What you will do - What is the number of lines in the data that contain "array"? Respond with nothing else.
BEGIN Information supplied
Below is a small trained network, with its code and all its weights. Each question gives an input and a class and asks what happens when units are switched off, that is, made to give their printed mean instead of their output.

import numpy as np


def w(rows, s, z=0):
    codes = np.array(rows[::2]) - 128.0
    scale = np.full(codes.shape[1], s)
    scale[-1] = z or s
    return codes * scale


def norm(h):
    return h / np.sqrt((h * h).mean(-1, keepdims=True) + 1e-5)


def f(y):
    return np.maximum(y, 0)


def log_softmax(a):
    a = a - a.max(-1, keepdims=True)
    return a - np.log(np.exp(a).sum(-1, keepdims=True))


def net(x, mask):
    res = np.array(x, float).reshape(1, 6) / 4 @ E
    u = 0
    for l in range(2):
        y = f(norm(res) @ A[l][:, :-1].T + A[l][:, -1])
        res = res + np.where(mask[u : u + 5], y, B[l][:, -1]) @ B[l][:, :-1]
        u += 5
    return log_softmax(norm(res)[-1] @ U[:, :-1].T + U[:, -1])


A, B = {}, {}
E = w([
[109,159,219,189,105,133,56,116,114,55,102,156],'x0',
[156,97,105,70,164,72,104,151,104,161,183,48],'x1',
[30,121,89,127,74,232,67,214,113,153,151,62],'x2',
[145,103,113,169,155,97,73,150,53,87,136,75],'x3',
[127,114,199,58,79,130,134,154,202,62,68,75],'x4',
[83,206,180,52,2,53,161,135,99,65,174,134],'x5',
],0.0051)
A[0] = w([
[81,97,70,129,122,203,84,217,49,91,182,55,24],'L0N0',
[137,133,81,163,168,176,105,123,81,166,114,255,64],'L0N1',
[230,127,148,131,137,85,185,84,65,82,214,117,3],'L0N2',
[106,133,97,237,170,181,138,132,99,154,120,219,11],'L0N3',
[137,137,157,94,121,104,147,143,224,70,50,112,66],'L0N4',
],0.0055,0.0033)
B[0] = w([
[1,69,59,142,150,86,76,89,108,192,163,31,252],'L0N0',
[206,166,142,147,71,155,162,110,144,83,246,140,244],'L0N1',
[178,197,105,94,166,22,123,104,80,113,79,60,210],'L0N2',
[137,150,91,192,104,158,108,59,202,65,160,95,232],'L0N3',
[79,120,70,113,170,162,112,102,91,128,130,134,227],'L0N4',
],0.0085,0.0037)
A[1] = w([
[133,143,90,110,166,87,208,176,85,207,161,147,92],'L1N0',
[115,147,104,72,124,185,108,99,116,59,221,165,163],'L1N1',
[26,215,229,118,44,150,94,205,11,89,152,180,80],'L1N2',
[226,194,98,64,224,51,132,150,80,189,158,154,65],'L1N3',
[132,85,172,45,142,211,133,94,209,73,1,205,3],'L1N4',
],0.0051,0.0022)
B[1] = w([
[253,78,133,124,8,163,145,109,110,232,174,72,190],'L1N0',
[132,158,141,136,203,133,143,133,195,145,39,188,236],'L1N1',
[106,116,252,143,123,109,36,204,224,160,89,180,230],'L1N2',
[172,76,214,133,24,85,162,152,53,55,91,144,253],'L1N3',
[74,192,5,36,180,150,224,156,42,115,121,147,211],'L1N4',
],0.0067,0.0041)
U = w([
[182,178,98,248,146,221,141,42,207,80,187,203,173],'0',
[204,141,169,104,82,19,165,76,30,64,103,135,195],'1',
[21,63,87,148,110,159,50,147,107,198,186,29,164],'2',
[205,61,126,84,61,178,194,136,137,215,160,139,42],'3',
[174,67,152,158,230,115,61,163,71,72,97,125,3],'4',
[62,170,50,55,191,184,223,102,80,83,60,176,175],'5',
[40,180,244,86,108,122,68,193,209,116,54,220,121],'6',
],0.011,0.0035)

Each question gives the input, the list of numbers given to net, and the class t.
The units are the neurons (one row each of A and B). Each row of codes is followed by its name. A weight is (code - 128) times the scale printed after its matrix; where a second scale follows, it is the last column's (A, B and U).
mask holds one flag per neuron, layer by layer. A switched-off neuron (its flag False) gives its mean, the last column of its row in B, instead of its output. The means were averaged over made-up inputs and are rounded, as every weight is.
A unit's drop is (log p(t) with every unit on - log p(t) with that unit switched off) / (log p(t) with every unit on - log p(t) with every unit switched off).
The circuit of an input: a set's keep is (log p(t) with only the set's units on - log p(t) with every unit switched off) / (log p(t) with every unit on - log p(t) with every unit switched off). Starting from all 10 units, units are removed one at a time, each time the one whose removal leaves the highest keep (on an exact tie, the one counted first), for as long as the keep stays at least 0.8.
circuit, biggest first: the units of the circuit, biggest drop first
unit that matters most: the unit with the biggest drop
top k neurons: the k neurons with the biggest drops, biggest first
top k neurons in layer l: the k neurons of layer l with the biggest drops, biggest first
drop of u: that unit's drop, to one decimal
input [2,2,4,-4,-3,-4], class 0: unit that matters most => L0N1
input [-6,0,0,-3,0,-8], class 0: circuit, biggest first => [L0N3 L0N1]
input [-3,5,0,6,-7,1], class 1: top 2 neurons => [L0N2 L1N3]
input [-4,6,1,-3,3,8], class 6: circuit, biggest first => [L1N2 L0N0 L0N2 L1N1]
input [0,2,-3,-1,5,5], class 6: top 4 neurons in layer 1 => [L1N2 L1N0 L1N1 L1N4]
input [-1,-5,5,-2,-8,5], class 0: top 3 neurons => [L0N3 L0N1 L1N1]
input [4,-1,-7,2,8,6], class 6: top 3 neurons in layer 1 => [L1N2 L1N3 L1N0]
input [-7,2,-8,7,-5,-5], class 1: top 2 neurons => [L1N3 L0N2]
input [-7,8,1,-5,-7,-8], class 3: drop of L0N0 => 0.1
input [4,3,-2,0,3,-2], class 5: drop of L0N0 => 0.3
input [0,-4,7,-7,6,-3], class 5: drop of L1N4 => 0.4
END Information supplied
Task solution - 2